- [Data excerpts]
Below is a small trained network, with its code and all its weights. Each question gives an input and a class and asks what happens when units are switched off, that is, made to give their printed mean instead of their output.

import numpy as np


def w(rows, s, z=0):
    codes = np.array(rows[::2]) - 128.0
    scale = np.full(codes.shape[1], s)
    scale[-1] = z or s
    return codes * scale


def f(y):
    return y / 2 * (1 + np.tanh(0.7978845608 * (y + 0.044715 * y**3)))


def log_softmax(a):
    a = a - a.max(-1, keepdims=True)
    return a - np.log(np.exp(a).sum(-1, keepdims=True))


def net(x, mask):
    res = np.array(x, float).reshape(1, 3) / 4 @ E
    y = f(res @ A[0][:, :-1].T + A[0][:, -1])
    res = res + np.where(mask, y, B[0][:, -1]) @ B[0][:, :-1]
    return log_softmax(res[-1] @ U[:, :-1].T + U[:, -1])


A, B = {}, {}
E = w([
[17,116,71],'x0',
[186,149,15],'x1',
[98,251,133],'x2',
],0.012)
A[0] = w([
[116,231,142,185],'neuron 0',
[172,184,136,166],'neuron 1',
[85,116,223,255],'neuron 2',
[119,195,118,149],'neuron 3',
[44,100,109,195],'neuron 4',
[166,83,133,164],'neuron 5',
[107,197,115,145],'neuron 6',
[43,142,97,172],'neuron 7',
[78,130,43,156],'neuron 8',
[149,128,50,196],'neuron 9',
[88,217,143,179],'neuron 10',
[103,100,85,138],'neuron 11',
[185,68,154,228],'neuron 12',
[174,137,26,222],'neuron 13',
[236,153,127,202],'neuron 14',
[151,87,166,222],'neuron 15',
[105,254,142,198],'neuron 16',
[152,200,211,202],'neuron 17',
[167,157,89,148],'neuron 18',
[76,86,122,198],'neuron 19',
],0.011,0.0068)
B[0] = w([
[131,235,134,208],'neuron 0',
[186,181,160,173],'neuron 1',
[25,155,193,250],'neuron 2',
[153,224,96,171],'neuron 3',
[38,85,31,209],'neuron 4',
[120,58,154,182],'neuron 5',
[140,220,79,174],'neuron 6',
[78,143,46,197],'neuron 7',
[142,135,48,193],'neuron 8',
[213,86,55,197],'neuron 9',
[89,232,112,204],'neuron 10',
[121,100,64,161],'neuron 11',
[126,54,169,228],'neuron 12',
[198,78,87,230],'neuron 13',
[198,91,169,219],'neuron 14',
[102,52,192,204],'neuron 15',
[124,254,122,230],'neuron 16',
[137,178,190,213],'neuron 17',
[167,129,112,166],'neuron 18',
[61,64,87,195],'neuron 19',
],0.0083,0.012)
U = w([
[89,79,253,156],'0',
[110,228,244,135],'1',
[213,72,141,205],'2',
[238,216,138,117],'3',
[2,76,109,133],'4',
[11,211,109,44],'5',
[129,76,35,163],'6',
[136,207,28,4],'7',
],0.0063,0.0027)

Each question gives the input, the list of numbers given to net, and the class t.
The units are the neurons (one row each of A and B). Each row of codes is followed by its name. A weight is (code - 128) times the scale printed after its matrix; where a second scale follows, it is the last column's (A, B and U).
mask holds one flag per neuron, in row order. A switched-off neuron (its flag False) gives its mean, the last column of its row in B, instead of its output. The means were averaged over made-up inputs and are rounded, as every weight is.
A unit's drop is (log p(t) with every unit on - log p(t) with that unit switched off) / (log p(t) with every unit on - log p(t) with every unit switched off).
The circuit of an input: a set's keep is (log p(t) with only the set's units on - log p(t) with every unit switched off) / (log p(t) with every unit on - log p(t) with every unit switched off). Starting from the 12 units with the biggest drops (on a tie, the unit counted first), units are removed one at a time, each time the one whose removal leaves the highest keep (on an exact tie, the one counted first), for as long as the keep stays at least 0.8.
circuit, biggest first: the units of the circuit, biggest drop first
unit that matters most: the unit with the biggest drop
top k neurons: the k neurons with the biggest drops, biggest first
drop of u: that unit's drop, to one decimal
input [-8,0,-8], class 0: unit that matters most -> neuron 15
input [0,-2,2], class 1: circuit, biggest first -> neuron 4; neuron 8; neuron 9
input [-1,1,7], class 3: circuit, biggest first -> neuron 2; neuron 4
input [0,6,1], class 3: circuit, biggest first -> neuron 4; neuron 19
input [0,4,1], class 3: top 3 neurons -> neuron 4; neuron 19; neuron 7
input [8,2,5], class 7: top 2 neurons -> neuron 2; neuron 8
input [0,3,-3], class 2: top 2 neurons -> neuron 4; neuron 7
input [0,2,7], class 3: drop of neuron 17 -> 0.1
input [0,1,3], class 3: drop of neuron 14 -> -0.1
input [0,1,-5], class 2: drop of neuron 7 -> 0.2
input [3,1,6], class 7: drop of neuron 2 -> 0.4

- [INSTRUCTIONS FOR THE TASK] If a line in the records holds the string "True", copy it.

- [OUTPUT OF THE EXERCISE]
    a = a - a.max(-1, keepdims=True)
    return a - np.log(np.exp(a).sum(-1, keepdims=True))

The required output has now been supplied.